[Opening DATASET ENTRIES section]

Each row below holds a small network's activations on one input, seen along a few directions.
In each table, some parts of the input vary, and every possible input appears once, in random order.
A made-up example of a description, with smaller parts first: values(2) and (point or ring(11) or (line(4) and ring(5))).
Shared parts are said once, and a part with two or three values counts as separate values.
In the rows, 128 means zero.

A family of inputs:
R1: [146 112  81 134 181 120 153  80 184 175  67 113 112 148 143 106 136 137
 112 116]
R2: [136 154 130 140 136 123 123 123 141 116  67 102 152 217  88  86 129  87
 115  85]
R3: [ 97 156 169 141 119 185 108  91 112 162  73 118 128 167 109 143 110  43
 128 119]
R4: [141 132 167  98 109 117 126 148  82 119 208 153 113  67 132 184 106 117
 136 176]
R5: [114 118 145 128 131  93 113 133 122  97 174 129 102  36 181 174 142 171
 152 174]
R6: [ 99 163 180 103  66 168  86 179  85 134 182 147 135  97 138 139 141 106
 137 146]
R7: [146 115  98 118 117  99 140 165 158 150 179 143 123  86 186  92 158 198
 128 151]
R8: [130 149 135 117  72 109 104 215 122  88 173 141 159 145 115  80 150 141
 123 110]
R9: [145 113  80 144 170 137 166 101 144 136  78 116 160 199  82  86 130 157
 121  67]
R10: [141 112  89 123 101 125 151 183 124  99 184 155 169 128 118  71 147 213
 124  96]
R11: [134 117 143 136 155 144 142  67 111 141  97 118  94 141 103 192  73  56
 121 144]
R12: [108  96 119 156 178 117 125  50 151 120  53 101  91 105 140 183 115 110
 138 153]
The inputs of R5 and R12 match in every part but one. If R6 is changed in the same way as R5 into R12, which row does it become?
Answer: R3
What do these inputs look like to the network?
Answer: values(2) and ring(6)
Change only the values(2) part in R2. List by row number the other rows that result.
Answer: R8
Change only the values(2) part in R7. List by row number the other rows that result.
Answer: R1

A family of inputs:
R13: [132 122 102 100 115 109 120 179 157 147 177 139 119  68 172 111 169 193
 128 144]
R14: [164 126 105 113 124  80 145 158 167 155 167 136 127 106 177  87 148 170
 120 152]
R15: [148 138 135 130 105 124 128 142 138 147 132 125  97 159 125 137  91  51
 104 141]
R16: [134 129 131  99 157 139 130  89 142 195 127 139  96  83 172 155 132 116
 125 167]
R17: [124 170 167 100 141 169 122 106 101 182 115 132 142 151 102 135 129  85
 127 108]
R18: [124 129 145 121 114 153 114 113 127 155 109 136  96 120 116 172  95  35
 109 155]
R19: [150 178 154 113 134 142 136 136 115 173 138 120 143 188 111  96 127  99
 122  95]
R20: [109  94 107 143 110 159 154 130  94  89 166 152 146 100 112 141 115 184
 137 107]
R21: [108 146 109 146 153 161 126  98 159 147  35  96 161 209 100  71 156 116
 130  65]
R22: [ 94 136 161 147 122 102  98 141 106  56 148 119 134  85 145 150 141 154
 156 134]
R23: [158 152 158 122 161  79 130 109 119 104 128  95 107 141 124 161 112  96
 129 141]
R24: [ 94 118 153 150  83 163 102 127 116 131 118 135 109 113 137 156 107  74
 132 159]
R25: [103 121 134 135 129 151 122 106 135 176 139 135 110  73 188 143 148 155
 149 166]
R26: [173 109 109 127 156 132 181 107 112 141 151 137 123 160  94 138  78 126
 115 115]
R27: [ 96 159 168 132 114 183 113 121  90 162 124 127 159 142 123 123 144 121
 150 110]
R28: [ 99 126 125 135 102 141 117 150 146 138 166 141 123  58 191 115 162 190
 140 143]
R29: [147  89  89 114 126 126 154 157 109  97 177 155 141 112  91 130 125 187
 124 110]
R30: [156 167 136 112 111 114 136 173 124 135 152 135 170 175 111  64 149 137
 120 104]
R31: [112  92 117 142 135 172 161  91  86 132 139 142 132 110 105 173  96 150
 146 128]
R32: [ 94 160 154 129  88 174 106 162  97 116 147 137 174 130 131  92 161 156
 142  98]
R33: [150 125 122 124  77  92 123 177 147 109 149 142 123 152 124 100 109  95
 104 148]
R34: [119 125 121 163 188  86 113  76 164  86  25  84 126 164 120 141 138 118
 146 104]
R35: [127 133 138 113 136  71 101 170 117  65 160 118 128  95 125 146 151 158
 143 135]
R36: [129 157 131  96 102 141 108 191 109 124 159 139 167 140 111  86 171 159
 128 101]
R37: [127  80  57 166 178 143 166  63 156 117  49 112 142 181  83 112 110 149
 112  78]
R38: [100 104  96 165 121 139 109 106 183 121  26 106 111 184 117 105 119  78
 101 115]
R39: [144 101 117 112 163 160 168  77  97 151 129 147 119 121  85 180  79 114
 121 131]
R40: [158 140 142 126 145  44 129 150 129  73 151 115 135 130 127 126 130 136
 134 140]
R41: [122 117 118 109  68 120  93 194 133  97 156 146 117 117 123 119 131 118
 113 145]
R42: [178  96  95 130 136 100 182 138 124 106 168 153 148 148  93 106 103 165
 116 115]
R43: [ 89 119 143 143  56 152  91 165 123  88 144 145 124 106 144 123 121 113
 125 144]
R44: [133 145 169 111 168 108 117  77 110 111 104 105 104 103 113 196 116  84
 134 157]
R45: [103 134 172 146 144 117 108  94  99  94 116 105 118  94 135 183 130 119
 159 155]
R46: [162 135 119 110 147 110 143 121 153 186 148 126 102 122 182 117 129 129
 119 152]
R47: [122 111  80 155 170 123 137  82 196 175  42 105 107 136 170  87 159 150
 119 119]
What do these inputs look like to the network?
Answer: values(5) and (point or ring(6))
The inputs of R43 and R32 match in every part but the values(5) part. If R38 is changed in the same way as R43 into R32, which row does it become?
Answer: R21
List by row number the other rows that have the values(5) part in common with R23.
Answer: R22, R34, R35, R40, R44, R45
Change only the values(5) part in R44. List by row number the other rows that result.
Answer: R16, R17, R18, R39
Change only the ring(6) part in R42. List by row number the other rows that result.
Answer: R20, R26, R29, R31, R39

A family of inputs:
R48: [169 135 122 125 132 135 169 129 104 134 141 137 157 202  73  98  95 110
 111  93]
R49: [136 119  88 110 139 148 139 120 169 195 103 138 122 130 146  95 146 140
 109 125]
R50: [105 113 130 138 159 166 136  81  98 122 109 121 124 114 106 179 114 132
 144 114]
R51: [ 96 118 153 151  97 130  93 118 127  92  93 123 106 117 127 165 106  67
 129 156]
R52: [111 109 100 164 109 100 108 151 173  84  94 113 124 141 149  92 144 147
 125 122]
R53: [119 162 130 141 100 132 114 172 137 112 115 115 174 192 112  52 160 138
 129  75]
R54: [ 94 116 109 161 143 136 126 113 140 108  97 112 153 123 145 101 162 197
 150  98]
R55: [112 112 134 116 107 137 133 159  85  97 218 160 141  46 145 150 142 213
 154 141]
R56: [156 132 113 109 175  75 129 119 159 126 105 112 122 129 130 123 149 141
 124 129]
R57: [145 141 108 110 121 135 133 160 128 124 118 133 167 188  75  76 142 131
 111  81]
R58: [117 161 184 127 145 102  95  99 119 120 100 102 107 111 142 172 130  73
 142 163]
R59: [141 148 154 116 170  99 119 100 125 128 112 101  98 124 126 174 117  88
 131 143]
R60: [120 106 122 140 123 125 119 117 132 101 105 121  96 130 111 166  94  82
 117 137]
R61: [132 152 132 139 155  73 109 131 164 112 102  95 129 134 169  98 168 150
 139 124]
R62: [ 98 145 163 128 107 179 103 100 129 187 101 129 108 114 157 144 128  69
 128 157]
R63: [ 79 125 160 149 135 171 111  82  93 112  98 122 133 100 122 176 124 116
 156 133]
R64: [135  89  79 133 129 102 129 139 166  98  99 129 117 136 112 116 126 137
 109 127]
R65: [160 115 102 126 149 149 174  89 146 204 126 142 113 145 141 119  99 117
 111 135]
R66: [123 134 131 117 132 175 128 100 135 197 112 129  99 127 142 146 114  85
 116 137]
R67: [132 132 134  96  80 143 123 183 120 180 220 166 118  63 183 120 145 160
 129 168]
R68: [177 127 127 126 185  76 166  90 138 136 126 114 113 142 125 146 103 118
 125 139]
R69: [111 140 109 140 119 145 121 132 176 180 100 121 129 136 183  71 166 148
 124 121]
R70: [142  93 102 148 173 141 183  70 110 130 124 132 137 132 104 152 100 165
 136 113]
R71: [157  85  93 149 139 101 166 107 142 108 121 131 108 149 109 139  80 114
 110 137]
R72: [152 148 159  91 116  70 116 177 111 106 216 136 118  61 168 148 147 163
 144 174]
R73: [140 157 156  95  62 132 119 223  81 105 231 163 163 116 113 101 139 152
 127 122]
R74: [129 105 125 120  70  98 114 196 120  76 213 157 117  65 150 139 122 157
 124 168]
R75: [120  97  88 131 163 139 147 100 133 120 102 130 146 118 108 127 146 188
 135 102]
R76: [102 169 182 127  90 164  95 142  90 119 114 128 155 171  91 127 121  62
 132 113]
R77: [129 156 151 115 115 160 121 141  94 127 125 127 145 185  75 128 109  78
 119  93]
What do these inputs look like to the network?
Answer: values(5) and (point or line(5))
The inputs of R65 and R71 match in every part but the values(5) part. If R49 is changed in the same way as R65 into R71, which row does it become?
Answer: R64
Change only the line(5) part in R53. List by row number the other rows that result.
Answer: R48, R57, R76, R77
Change only the values(5) part in R58. List by row number the other rows that result.
Answer: R51, R62, R63, R76
Change only the line(5) part in R61. List by row number the other rows that result.
Answer: R56, R58, R59, R68

A family of inputs:
R78: [132 111  97 150 201 100 134  48 198 166  29  89  84 133 166 139 133 110
 122 141]
R79: [110 118 138 143 168 170 131  35 136 184  48 111  88 133 129 185  95  53
 126 148]
R80: [136 134 130 144 129 150 138 107 114 111  70 117 147 225  50 120  86  53
 108  85]
R81: [128 153 159 106  49 134 103 221  84  87 207 155 155 134  99 110 125 115
 123 124]
R82: [150 142  92 139 151 148 158 116 152 160  67 114 169 240  80  50 133 122
 108  55]
R83: [102 138 170 110  85 153  99 147 106 155 189 150  98  42 185 172 131 117
 140 187]
R84: [110 124 106 127  92 109 109 192 153 109 169 142 150  82 178  73 188 219
 140 129]
R85: [104 163 205 107  78 139  86 169  62  96 199 141 125  77 130 182 121  95
 150 162]
R86: [143 160 123  97  71 133 123 226 120 132 202 156 180 148 126  42 170 181
 120  95]
R87: [118 105  71 164 176 128 143  80 186 137  32  97 135 176 130  83 151 160
 123  84]
R88: [196  45  65 118 188  63 220 110  97  68 223 159 119  66  95 186  78 237
 132 143]
R89: [113 144 176 141 160 156 120  53  92 123  59 102 116 167  76 195  84  29
 133 125]
R90: [123 128 132 117 114  81 101 160 163 136 169 130  96  41 220 128 169 172
 140 188]
What do these inputs look like to the network?
Answer: point or (values(2) and ring(6))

[Closing DATASET ENTRIES section]

ACTIVITY
All lines in the entries above that include "changed" should be found and copied.

OUTPUT BELOW
The inputs of R5 and R12 match in every part but one. If R6 is changed in the same way as R5 into R12, which row does it become?
The inputs of R43 and R32 match in every part but the values(5) part. If R38 is changed in the same way as R43 into R32, which row does it become?
The inputs of R65 and R71 match in every part but the values(5) part. If R49 is changed in the same way as R65 into R71, which row does it become?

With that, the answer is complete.